Some points:
[  2  39 -56 -10 -24   8 -97  24 -14  -9 -36  47  50  55  69 -45   3  31
   3 -31 -24 -11  16 -23  20 -86  85  39  42  35  29  13   0  13  11  25
  11 -16  -4  -2  39 -70 -43  61 -31   2  60 -37]
[ -27  -33   13  -43  -43   31 -104   -4   31  114   35    8   14   10
  -65   55   39  -19   39   11  -30   -3  -32  -20    7  -84  -16  -39
  -23   21  -41  -26    5   54   -3  -28   23   15   24   -3    4   32
  -29   34   -1  109   -3   36]
[ -4  21  67  -6 -38  26   1  46 -14 -48 -16 -52  45  20  87  65  58 -59
 -54  18 -31  74  16  89 -70   5 -98 -26  26 -34  33 -16  10 -19 -74  -8
  67  -1  31  95 -61 -29  20 -49 -22 -31 -36  25]
[  52    3  -12  -60   45  -41   16   19  -44  -12   11   30   36    0
   70  -91   53  -39   55   30  -98  -31  -20    9   23   -5  -43   16
   60  -75   -3  -36   -6   66   12  -24   31   56    1 -105    7    4
  -69  -26  -42  -19    8   65]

-- Exercise directions --
Make an exact transcription of all the records.

-- Exercise output --
Some points:
[  2  39 -56 -10 -24   8 -97  24 -14  -9 -36  47  50  55  69 -45   3  31
   3 -31 -24 -11  16 -23  20 -86  85  39  42  35  29  13   0  13  11  25
  11 -16  -4  -2  39 -70 -43  61 -31   2  60 -37]
[ -27  -33   13  -43  -43   31 -104   -4   31  114   35    8   14   10
  -65   55   39  -19   39   11  -30   -3  -32  -20    7  -84  -16  -39
  -23   21  -41  -26    5   54   -3  -28   23   15   24   -3    4   32
  -29   34   -1  109   -3   36]
[ -4  21  67  -6 -38  26   1  46 -14 -48 -16 -52  45  20  87  65  58 -59
 -54  18 -31  74  16  89 -70   5 -98 -26  26 -34  33 -16  10 -19 -74  -8
  67  -1  31  95 -61 -29  20 -49 -22 -31 -36  25]
[  52    3  -12  -60   45  -41   16   19  -44  -12   11   30   36    0
   70  -91   53  -39   55   30  -98  -31  -20    9   23   -5  -43   16
   60  -75   -3  -36   -6   66   12  -24   31   56    1 -105    7    4
  -69  -26  -42  -19    8   65]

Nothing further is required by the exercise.